● REQUIRED WORK:
For each line in the material below that holds "True", copy that line.

───── DATASET EXCERPTS ─────

Here is a tiny trained network, its code and every weight. The questions are about switching its units off for an input and a class, where a switched-off unit gives its printed mean instead of its output.

import numpy as np


def w(rows, s, z=0):
    codes = np.array(rows[::2]) - 128.0
    scale = np.full(codes.shape[1], s)
    scale[-1] = z or s
    return codes * scale


def norm(h):
    return h / np.sqrt((h * h).mean(-1, keepdims=True) + 1e-5)


def f(y):
    return y / 2 * (1 + np.tanh(0.7978845608 * (y + 0.044715 * y**3)))


def log_softmax(a):
    a = a - a.max(-1, keepdims=True)
    return a - np.log(np.exp(a).sum(-1, keepdims=True))


def net(x, mask):
    res = np.array(x, float).reshape(1, 7) / 4 @ E
    u = 0
    for l in range(3):
        y = f(norm(res) @ A[l][:, :-1].T + A[l][:, -1])
        res = res + np.where(mask[u : u + 3], y, B[l][:, -1]) @ B[l][:, :-1]
        u += 3
    return log_softmax(norm(res)[-1] @ U[:, :-1].T + U[:, -1])


A, B = {}, {}
E = w([
[167,95,127,108],'x0',
[219,100,103,168],'x1',
[164,116,137,113],'x2',
[196,105,95,185],'x3',
[210,255,83,165],'x4',
[85,40,178,222],'x5',
[25,172,237,151],'x6',
],0.0048)
A[0] = w([
[77,150,30,81,72],'L0N0',
[116,234,2,105,100],'L0N1',
[102,204,201,17,4],'L0N2',
],0.0077,0.0018)
B[0] = w([
[255,149,79,54,151],'L0N0',
[136,81,198,134,255],'L0N1',
[137,165,87,136,197],'L0N2',
],0.0092,0.0028)
A[1] = w([
[99,143,63,120,145],'L1N0',
[254,175,130,96,1],'L1N1',
[88,164,143,124,217],'L1N2',
],0.0076,0.001)
B[1] = w([
[136,94,161,38,121],'L1N0',
[108,114,174,255,252],'L1N1',
[72,193,131,85,158],'L1N2',
],0.007,0.0037)
A[2] = w([
[81,122,46,81,7],'L2N0',
[147,1,126,52,175],'L2N1',
[110,198,202,207,31],'L2N2',
],0.0056,0.0019)
B[2] = w([
[167,134,119,120,86],'L2N0',
[72,180,45,154,236],'L2N1',
[254,110,70,232,250],'L2N2',
],0.0093,0.002)
U = w([
[135,211,1,81,113],'0',
[23,171,93,92,247],'1',
[89,119,193,74,4],'2',
],0.0081,0.0018)

Each question gives the input, the list of numbers given to net, and the class t.
The units are the neurons (one row each of A and B). Each row of codes is followed by its name. A weight is (code - 128) times the scale printed after its matrix; where a second scale follows, it is the last column's (A, B and U).
mask holds one flag per neuron, layer by layer. A switched-off neuron (its flag False) gives its mean, the last column of its row in B, instead of its output. The means were averaged over made-up inputs and are rounded, as every weight is.
A unit's drop is (log p(t) with every unit on - log p(t) with that unit switched off) / (log p(t) with every unit on - log p(t) with every unit switched off).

─────

● FINISHED EXERCISE:
    return h / np.sqrt((h * h).mean(-1, keepdims=True) + 1e-5)
    a = a - a.max(-1, keepdims=True)
    return a - np.log(np.exp(a).sum(-1, keepdims=True))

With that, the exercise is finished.